/---
Rows are points. Before rounding, the points of a table are all equally far from one centre. They may lie mostly on one side of it. Where is the centre, to within rounding?

Points:
array([[-0.19,  0.71, -0.05],
       [-0.23,  0.66,  0.21],
       [-0.50,  0.32,  0.00],
       [-0.29,  0.49,  0.34],
       [-0.48,  0.21,  0.08],
       [-0.41,  0.07, -0.02]])
Centre: [-0.10,  0.33,  0.02]

Points:
array([[-0.42, -0.14,  0.13,  0.09, -0.69, -0.19],
       [-0.24, -0.33,  0.16,  0.07, -0.56,  0.01],
       [-0.51, -0.23, -0.18, -0.51, -0.30, -0.12],
       [ 0.20, -0.16,  0.16,  0.47, -0.47, -0.33],
       [-0.76, -0.32,  0.23,  0.25,  0.09, -0.24],
       [-0.30, -0.24, -0.01,  0.21,  0.30,  0.17],
       [-0.23, -0.63,  0.06,  0.09, -0.42, -0.90],
       [-0.04,  0.15,  0.42,  0.40, -0.29, -0.51],
       [ 0.06, -0.24,  0.42, -0.11, -0.44, -0.25],
       [-0.23, -0.02,  0.54,  0.19, -0.25, -0.72]])
Centre: [-0.19, -0.15, -0.14,  0.05, -0.06, -0.46]

Points:
array([[ 0.30, -0.56, -0.08,  0.02,  0.25,  0.16, -0.76, -0.46,  0.22],
       [ 0.06, -0.63,  0.40,  0.16, -0.07,  0.34,  0.32, -0.33,  0.25],
       [-0.07, -0.82,  0.13,  0.14, -0.23,  0.18, -0.42,  0.16,  0.33],
       [ 0.32, -0.32,  0.20, -0.13, -0.12, -0.06, -0.56, -0.70,  0.15],
       [ 0.19, -0.70, -0.26, -0.21,  0.38,  0.11, -0.28, -0.40,  0.44],
       [ 0.13, -0.56,  0.13, -0.40, -0.03, -0.08, -0.40, -0.42, -0.18],
       [ 0.13, -0.59, -0.34,  0.23,  0.56,  0.42, -0.38, -0.36,  0.17],
       [ 0.30, -0.87,  0.17,  0.27, -0.12,  0.23, -0.29, -0.13,  0.35],
       [-0.28, -0.69, -0.06, -0.23,  0.14, -0.01, -0.67, -0.26,  0.27],
       [ 0.29, -0.58,  0.05,  0.04,  0.31,  0.58, -0.30, -0.54, -0.17],
       [ 0.13, -1.03, -0.12, -0.01,  0.00,  0.23, -0.25, -0.15,  0.14],
       [ 0.18, -0.41, -0.12,  0.28,  0.26, -0.20, -0.36,  0.10, -0.21],
       [ 0.39, -0.46, -0.27, -0.26,  0.36,  0.32, -0.23, -0.15, -0.18]])
Centre: [-0.05, -0.25, -0.06,  0.08, -0.02,  0.23, -0.19, -0.26,  0.15]

Points:
array([[ 0.27, -0.47,  0.09, -0.05,  0.54,  0.01,  0.47,  0.00, -0.07,
         0.79, -0.24, -0.12],
       [-0.37,  0.15,  0.81, -0.12,  0.12,  0.22,  0.53,  0.16, -0.45,
         0.25, -0.19,  0.10],
       [-0.19,  0.07,  0.04,  0.44,  0.06,  0.91, -0.09, -0.07, -0.76,
         0.33, -0.54,  0.02],
       [-0.46, -0.43, -0.09,  0.44, -0.06,  0.25,  0.03, -0.09,  0.08,
         0.62, -0.33,  0.23],
       [-0.47, -0.68, -0.08,  0.23,  0.14, -0.04,  0.20,  0.35,  0.11,
         0.44, -0.07,  0.13],
       [-0.45,  0.11,  0.31, -0.11,  0.75,  0.29, -0.10, -0.25, -0.20,
         0.44, -0.50,  0.31],
       [-0.35, -0.17,  0.14,  0.10,  0.47,  0.38, -0.10,  0.16, -0.45,
         0.74, -0.54, -0.30],
       [-0.47, -0.30, -0.17,  0.51, -0.06,  0.64, -0.11,  0.34, -0.05,
        -0.08, -0.04, -0.15],
       [-0.46, -0.14,  0.14,  0.17, -0.01,  0.34,  0.07, -0.34,  0.14,
         0.47, -0.39,  0.69],
       [-0.45,  0.04,  0.35,  0.37,  0.31, -0.04,  0.52, -0.21, -0.10,
         0.03, -0.14,  0.40],
       [-0.37, -0.59,  0.47,  0.36,  0.28,  0.08,  0.32, -0.18, -0.01,
         0.42, -0.17,  0.46],
       [-0.19, -0.23,  0.36,  0.20,  0.31,  0.19,  0.60, -0.17, -0.06,
        -0.38, -0.87,  0.53],
       [-0.61, -0.52, -0.02, -0.06, -0.04,  0.29, -0.12, -0.14, -0.18,
         0.27, -0.38, -0.43],
       [-0.30, -0.22,  0.18, -0.37,  0.18,  0.11,  0.40,  0.08,  0.29,
         0.45, -0.50, -0.16],
       [-0.30,  0.05, -0.17,  0.08,  0.07, -0.02,  0.72,  0.18, -0.46,
         0.30, -0.15, -0.05],
       [-0.27,  0.44, -0.07,  0.35, -0.13,  0.35,  0.08, -0.21, -0.44,
         0.46, -0.81,  0.13],
       [-0.24, -0.22,  0.76, -0.28, -0.10,  0.61, -0.14,  0.01,  0.10,
         0.23,  0.33,  0.38],
       [ 0.04,  0.05,  0.23, -0.11,  0.05,  0.70,  0.40, -0.41, -0.39,
         0.03, -0.52, -0.40]])
Centre: [ 0.39, -0.18,  0.19, -0.02,  0.00,  0.00, -0.30,  0.19, -0.33, -0.07,
 -0.36,  0.26]

Points:
array([[ 0.03,  0.09, -0.29,  0.33, -0.09,  0.52, -0.22,  0.31, -0.45,
         0.87,  0.01, -0.05, -0.41,  0.06, -0.34, -0.10,  0.17, -0.19,
         0.16,  0.02],
       [ 0.04,  0.41,  0.19,  0.17,  0.41,  0.56,  0.04,  0.09, -0.06,
         0.93, -0.29,  0.22, -0.02,  0.22,  0.25, -0.25,  0.03,  0.16,
         0.77, -0.22],
       [ 0.17,  0.73, -0.12,  0.19,  0.33,  0.32, -0.20,  0.09, -0.48,
         0.92, -0.06,  0.50, -0.26,  0.32, -0.20, -0.10,  0.26, -0.25,
         0.63,  0.20],
       [-0.03,  0.31, -0.08, -0.27,  0.11,  0.24, -0.13, -0.23, -0.28,
         0.66, -0.31, -0.17, -0.29,  0.39,  0.28,  0.23,  0.19, -0.57,
         0.60, -0.23],
       [-0.32,  0.15,  0.44,  0.23,  0.21,  0.05, -0.25,  0.09, -0.44,
         0.51,  0.12, -0.21, -0.13,  0.40,  0.39, -0.05,  0.04, -0.45,
         0.72, -0.33],
       [ 0.01,  0.36,  0.16,  0.20,  0.60,  0.37,  0.02,  0.07,  0.11,
         1.04, -0.07,  0.26, -0.02,  0.13,  0.14, -0.30, -0.22,  0.02,
         0.49, -0.40],
       [ 0.03,  0.55,  0.50,  0.50,  0.11,  0.34,  0.23,  0.02,  0.08,
         0.87, -0.05,  0.22, -0.30,  0.47, -0.38, -0.21,  0.20,  0.00,
         0.62, -0.22],
       [-0.29,  0.45,  0.42,  0.52,  0.35,  0.09, -0.47, -0.08,  0.00,
         0.58,  0.28,  0.44, -0.25,  0.65,  0.21, -0.46,  0.34, -0.14,
         0.45, -0.05],
       [-0.29,  0.19,  0.26,  0.41,  0.34,  0.47,  0.07, -0.18,  0.13,
         0.88,  0.06,  0.09, -0.55,  0.37,  0.22, -0.24,  0.19, -0.35,
         0.20, -0.27],
       [-0.35,  0.41,  0.36,  0.31,  0.07,  0.26, -0.13,  0.22, -0.50,
         0.46,  0.09,  0.02, -0.57,  0.12, -0.14, -0.12, -0.09, -0.13,
         0.77, -0.22],
       [ 0.12,  0.05,  0.18,  0.42,  0.76,  0.06, -0.21, -0.18, -0.43,
         0.37,  0.26,  0.18, -0.46,  0.09,  0.39, -0.11, -0.06,  0.02,
         0.20, -0.43],
       [-0.24,  0.13,  0.14,  0.45,  0.66,  0.28, -0.14, -0.27, -0.37,
         0.71, -0.47,  0.25, -0.24,  0.11,  0.29, -0.04, -0.15,  0.24,
         0.36, -0.22],
       [ 0.06,  0.08,  0.77,  0.12,  0.54,  0.44, -0.41, -0.14, -0.18,
         0.49,  0.28,  0.33, -0.17,  0.35,  0.01, -0.17,  0.44, -0.02,
         0.04, -0.45],
       [-0.13, -0.11,  0.25,  0.41,  0.47, -0.08, -0.04, -0.19, -0.55,
         0.60, -0.19,  0.02, -0.21,  0.26, -0.05, -0.18, -0.22, -0.48,
         0.26, -0.46],
       [-0.29,  0.09,  0.07,  0.38,  0.53,  0.10,  0.07, -0.55,  0.23,
         0.58, -0.12, -0.19, -0.13,  0.03,  0.08, -0.06,  0.10, -0.03,
         0.23, -0.64],
       [-0.22,  0.52,  0.30,  0.30,  0.32,  0.34, -0.03,  0.03, -0.23,
         0.70, -0.37,  0.05, -0.25,  0.63,  0.62, -0.15,  0.35, -0.20,
         0.42, -0.24],
       [-0.38,  0.29, -0.30,  0.34,  0.49,  0.44, -0.02, -0.31, -0.05,
         0.78,  0.07,  0.00, -0.02,  0.24,  0.07, -0.12,  0.57, -0.04,
         0.20, -0.53],
       [-0.13,  0.45, -0.06,  1.13,  0.52,  0.34, -0.39,  0.01,  0.02,
         0.51, -0.07,  0.15, -0.24,  0.29,  0.02, -0.02,  0.24,  0.02,
         0.30, -0.45],
       [ 0.17,  0.46, -0.03,  0.42,  0.21, -0.02, -0.31, -0.19, -0.57,
         0.63, -0.32,  0.17, -0.29,  0.59,  0.28,  0.12,  0.39, -0.02,
         0.42, -0.43],
       [-0.30,  0.33,  0.27, -0.12,  0.74,  0.03, -0.24,  0.23,  0.23,
         0.65, -0.09,  0.20,  0.22,  0.70,  0.32,  0.26,  0.44, -0.28,
         0.36, -0.52],
       [-0.16,  0.07, -0.18,  0.73,  0.13,  0.37, -0.19, -0.37, -0.18,
         0.77, -0.03,  0.07, -0.09,  0.02, -0.14, -0.30,  0.27, -0.57,
         0.41, -0.03],
       [-0.16,  0.50,  0.09,  0.43,  0.18,  0.37,  0.26,  0.03, -0.33,
         0.66, -0.45,  0.16,  0.01,  0.03,  0.04,  0.00,  0.70, -0.36,
         0.41, -0.53],
       [-0.45,  0.29,  0.06,  0.46,  0.47,  0.49,  0.07, -0.11, -0.17,
         0.90, -0.16, -0.19, -0.04,  0.18,  0.35,  0.02,  0.50, -0.08,
         0.53,  0.16],
       [ 0.01,  0.52,  0.32,  0.88,  0.04,  0.61, -0.38,  0.09, -0.18,
         0.54, -0.09, -0.20, -0.27,  0.41,  0.34, -0.04,  0.03, -0.17,
         0.41, -0.08],
       [-0.39,  0.22, -0.45,  0.30,  0.78, -0.25,  0.21,  0.05, -0.07,
         0.49,  0.07,  0.42, -0.58,  0.26,  0.10, -0.07,  0.21, -0.17,
         0.44,  0.02],
       [-0.31, -0.14,  0.26,  0.74,  0.02,  0.31, -0.24,  0.16, -0.19,
         0.63, -0.20,  0.06, -0.25,  0.21,  0.36,  0.17,  0.31,  0.00,
         0.59, -0.35]])
Centre: [-0.01,  0.27,  0.08,  0.21,  0.27,  0.15, -0.06,  0.10,  0.02,  0.17,
 -0.05,  0.19,  0.06,  0.26, -0.07,  0.14,  0.14, -0.13,  0.17,  0.07]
\---
**What you should do**
Lines containing the word "array" must be found in the data above and copied.

**Answer box**
array([[-0.19,  0.71, -0.05],
array([[-0.42, -0.14,  0.13,  0.09, -0.69, -0.19],
array([[ 0.30, -0.56, -0.08,  0.02,  0.25,  0.16, -0.76, -0.46,  0.22],
array([[ 0.27, -0.47,  0.09, -0.05,  0.54,  0.01,  0.47,  0.00, -0.07,
array([[ 0.03,  0.09, -0.29,  0.33, -0.09,  0.52, -0.22,  0.31, -0.45,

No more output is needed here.